Task requirements:
Among the entries below, only the lines starting at the one with "105 141 205]" and ending at the one with "152 175 110]", both included, are to be printed exactly.

Data for processing:
Every row gives one point. To make a cloud, some directions were put in groups of two or more. Within a group, all points are equally far from the middle, so they leave a hole (a ring in 2 directions, a hollow ball in 3). The other directions are filled evenly. Then the cloud was stretched, turned, moved and blurred a little. How many holes are there, and how many directions does each take, smallest first?
(in the rows, 128 means zero)

Cloud (13 x 2):
[[163 109]
 [111 105]
 [151  76]
 [115  89]
 [ 92 172]
 [ 85 191]
 [ 86 165]
 [ 79 150]
 [166 126]
 [ 86  91]
 [ 92 144]
 [160 144]
 [ 84  95]]
Holes: 0

Cloud (14 x 2):
[[186 142]
 [151  95]
 [152  96]
 [121 197]
 [143  93]
 [ 98  95]
 [ 94 180]
 [175 117]
 [179 123]
 [146  93]
 [ 78 124]
 [ 78 152]
 [155  97]
 [ 79 124]]
Holes: 1 (2)

Cloud (20 x 3):
[[ 79 157 105]
 [177 148 151]
 [ 73 103 165]
 [130 178  81]
 [180 115 109]
 [117 141 187]
 [131 132 187]
 [102 136 188]
 [103 155  77]
 [ 72 114 110]
 [176 174  97]
 [106 113  78]
 [129  80 130]
 [113 154 181]
 [118 162  71]
 [ 77 131 178]
 [118 115  74]
 [179 115 134]
 [140 100  85]
 [149 123 178]]
Holes: 1 (3)

Cloud (22 x 3):
[[137 155 174]
 [149  80  91]
 [ 73 159 141]
 [ 80  93 119]
 [ 80 156 125]
 [192 115 120]
 [157 163 123]
 [154 149 158]
 [115  99  61]
 [152 118 178]
 [140  99 177]
 [ 61 121 123]
 [181  94 112]
 [ 78 167 182]
 [144  90 154]
 [ 79  97 112]
 [ 93  80 163]
 [161 139 160]
 [ 80 120  96]
 [119 163  92]
 [ 52 141 143]
 [173 159 115]]
Holes: 1 (2)

Cloud (32 x 4):
[[138 109 105 164]
 [ 67  91 141 102]
 [113 163 143  89]
 [102 162  97  70]
 [136  89 128 157]
 [ 51 118 137 111]
 [137 120 137 185]
 [112 107 167 135]
 [ 86 150 132  77]
 [155 159  87 166]
 [ 82  97 120 150]
 [131 124 112  43]
 [ 64 123 120  54]
 [109 153 162 108]
 [132 112  61  91]
 [143  69 124 140]
 [202 148 116 100]
 [ 97 123 123  46]
 [117 150 145  81]
 [122 105  97 158]
 [174 132 106  70]
 [167 126  91  74]
 [120 152  63  98]
 [171 117  90  72]
 [138 164  77 162]
 [100  90 140 143]
 [107  63 159  89]
 [151 148  78 115]
 [165 115  82  81]
 [115 187  94  97]
 [138  81 167 138]
 [ 54 101 136 104]]
Holes: 1 (2)

Cloud (31 x 4):
[[ 96 133  94 114]
 [109 120 104 191]
 [139 153 134  69]
 [ 96 160  81 142]
 [176 108 113 161]
 [ 72 144 148 135]
 [141 166 104 185]
 [176 132  74 136]
 [175  92 154 166]
 [154 153 106 183]
 [106 138 134 203]
 [ 98  90 145  99]
 [213 139 123  86]
 [156  75 168 102]
 [ 93 159 146 183]
 [155  76 116 120]
 [120  97  94 159]
 [187 158 136  66]
 [115 184  91  82]
 [124 142 145 199]
 [170  96 109 150]
 [ 93 103 125 105]
 [158 201 138  93]
 [121 144  76 162]
 [179 146  72 148]
 [109 102 139  90]
 [100 176  77 127]
 [166 113 159 178]
 [153  86 116 169]
 [149 125 189 146]
 [148 158  72 166]]
Holes: 1 (3)

Cloud (52 x 6):
[[115  51 102 145 149  93]
 [ 79 170 112  93  95 108]
 [134  75 125  84 134 154]
 [143 149  93  86  84 114]
 [ 90  64 129  94 149 101]
 [ 93 112 131 149 148 194]
 [125  83 116 153  94 158]
 [ 79 145 149  69 177 138]
 [ 80 140 125  72  85 134]
 [125  93  93 146 144 174]
 [ 85 112 147 174 172  85]
 [ 97 150 179 158 166 177]
 [ 63 187 152 130  92 178]
 [133 197 122 166 146 111]
 [101  91  76 106 163  94]
 [141 190  91 113 143 166]
 [121 140 152 182 124 184]
 [ 57 136 144  96  99 176]
 [ 84  90 119  81 168 121]
 [140 106  86 147 145  49]
 [125  70 129 164 179  70]
 [118 111 107 191 175 142]
 [ 86 167 202 126  86 128]
 [139 149 149  89  66 147]
 [ 99  65  99 148 129  99]
 [ 61 146 112 168 145 132]
 [154 111 160 137 136 181]
 [ 77  95 124 116  87 126]
 [140 121  73 130 122  65]
 [166  68 124  99 153  75]
 [132  69 180 158 136  93]
 [139  77  97 116  93 131]
 [113 132 154 114 174 190]
 [164 159 140 142 101 171]
 [148 148 168 160 102 173]
 [189 105 102  93 136  98]
 [117 100 166 180 118  79]
 [133 196 130 152  88 141]
 [125  95 119  67 128 160]
 [134 115 126  50 113 129]
 [165 158  71 119 123 132]
 [ 94 122 175  58 129 108]
 [156 107 160 141 168 161]
 [ 55 167 132 165 135 161]
 [104 201 131 102 120 196]
 [172  78 101 107 179  92]
 [116 145 186  65 136 110]
 [ 76  85 147 115  90 145]
 [131 180 176 175 125 143]
 [140  96  84  92 150  64]
 [103 113  82  80 124 149]
 [119 135  91 151 174  59]]
Holes: 1 (6)

Cloud (46 x 6):
[[ 94 139 128 104 159 125]
 [143 154 158 148 147 129]
 [118 148  94 139  82 178]
 [111 149  72 128 166 111]
 [138 170 198  44 123 121]
 [141 157 163 100 172 109]
 [122 176 120 133 137 109]
 [102 106 158 166 106  95]
 [ 88 213 190  67  96 111]
 [136 103 141 165  97 114]
 [ 99 187 107 104 100  95]
 [122  74 130 168  86 124]
 [171 133 193  43 141 131]
 [156 118 156 173 110 151]
 [171 130  84 115 111  90]
 [105 112 111 164 135 126]
 [113 197 116 109 170  97]
 [129 159 202  76 141 101]
 [141  95  60  85 128 109]
 [172 122 125  37 130 136]
 [136  57 161  80  87 156]
 [188 152 112  53 149 168]
 [116 100 162 120  67 103]
 [114 143 167 197  65 138]
 [134  99  64 133 109 202]
 [168  98  66 150 182 128]
 [112 112  86 140 133 107]
 [111 129 155 159  74  92]
 [200 125 157  97 148 108]
 [123 129  68 136 148 124]
 [154 129  86 118  83 175]
 [149 151 170 150  50 155]
 [142  87 139 198 143 121]
 [122 178 183 163  87 101]
 [148 160 186 164 165  53]
 [137  87 170 140 131 157]
 [128 109 144 171 148  91]
 [124 185 110 163 167  83]
 [147 121 140  44 141 143]
 [128 110 131 135 133 123]
 [123 201 126 143 147  97]
 [ 99 109 107 110 150 119]
 [174 119  85  66  84 205]
 [151 113 186  84 123 164]
 [177 112  94 132  64 166]
 [157 187 109  99 168 143]]
Holes: 0

Cloud (71 x 8):
[[114 109 165 100 164 110 126 196]
 [170 142 137 111 134 131 118 110]
 [105 143 139 160 130  95 107 197]
 [155 135 145 117 123 153 183 140]
 [156 170  90 172 160 150 146 157]
 [142 171 131  78 195 133 126 157]
 [ 98 102 116  95  98 106 211 142]
 [ 58 104 182 122 144 139 142 128]
 [132  96 128 132  83 102 168  89]
 [105 184  52 105 162 116 169  99]
 [118  87 160 194 188 157 160 126]
 [175 175 116 158 179  72 141 122]
 [143 197  69 105 152  82  89 145]
 [163 156 122 158 105 130 109 139]
 [124 131  49  73 165 145 131  90]
 [ 80 153  80 140 133 159 189  89]
 [136 199  99 113 167  68 108 132]
 [174 197  86 154 165 134 129 141]
 [172 148 100 105 175 172 150 138]
 [127  82 179 126 126 105 141 205]
 [165 141 144 171 116  52 135 148]
 [114 155 134  66 175  68 147 119]
 [164 148 109  94 143 152  85 143]
 [ 90 162  73  46 169 119 153 112]
 [ 93 120  98  89 143 198 193 122]
 [136 127 100 163  99  83 156 157]
 [ 73 103  94 162 109 131 168 116]
 [108 100  76  92 173 161 165  95]
 [143 116 103  99  72 141 159 101]
 [132 163 126  94 201 119 162 158]
 [109 163  96 103  72  82 155 160]
 [ 82  58 174 120  96 132 182 123]
 [181 130 140 140  99 104 113 176]
 [181 122 167 140 110 111 155 156]
 [ 93  85  97  87 157 157 192 106]
 [ 69  95 124 103  88 145 206 122]
 [ 86  96 119  99 109 110 212 142]
 [ 87 166  56 105  71 152 175 110]
 [101 148 166 177 177 144 191 116]
 [142 120 145  96  96 127 163  91]
 [ 61 115  63 133 137 146 142 131]
 [112 159 116  92 198 139 138 181]
 [118  89 146  90 152  87 128 181]
 [168 128 150  92 104  54 144 152]
 [139 183 156 119 125  57 137 152]
 [ 54 141  98  82 130 128 121 115]
 [ 62 143 125 122 179 119 121  83]
 [128  99 101 115  62 137 153 112]
 [149 124 113 111 124 129 173  66]
 [ 90 133  63 144  89 136 172 113]
 [167 155 161 159 173  69  88 144]
 [119 184  75 114 120  88 174 111]
 [176 158 120 132 137  81  83 164]
 [ 67 116 129  67 141 152 133 117]
 [139 147 147  95 200  84 179 134]
 [ 96 162  97  59 128  85 112 158]
 [104 145  72  31  61 107 130 151]
 [144 150  65 103 184  98 129 108]
 [136 161 103  44 118  84 116 167]
 [ 81  69 150 154 181 125 139  94]
 [ 92 114 117 178 146 175 125 155]
 [155 162  93  80  89 114 171 182]
 [ 79 166 122  98 166 151 109 109]
 [143 200  76 117 190 100  91 151]
 [138 111 148 111 203 142 140 172]
 [144 178  81  72 100 103 175 158]
 [142 185  75 137 180 169 125  91]
 [113 181 129 113 120 137 165  89]
 [152  90 164 143 105 108 129 199]
 [116 157 165 158 133  91 101 178]
 [ 78  52 151 118 153 143 173 112]]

Answer space:
 [127  82 179 126 126 105 141 205]
 [165 141 144 171 116  52 135 148]
 [114 155 134  66 175  68 147 119]
 [164 148 109  94 143 152  85 143]
 [ 90 162  73  46 169 119 153 112]
 [ 93 120  98  89 143 198 193 122]
 [136 127 100 163  99  83 156 157]
 [ 73 103  94 162 109 131 168 116]
 [108 100  76  92 173 161 165  95]
 [143 116 103  99  72 141 159 101]
 [132 163 126  94 201 119 162 158]
 [109 163  96 103  72  82 155 160]
 [ 82  58 174 120  96 132 182 123]
 [181 130 140 140  99 104 113 176]
 [181 122 167 140 110 111 155 156]
 [ 93  85  97  87 157 157 192 106]
 [ 69  95 124 103  88 145 206 122]
 [ 86  96 119  99 109 110 212 142]
 [ 87 166  56 105  71 152 175 110]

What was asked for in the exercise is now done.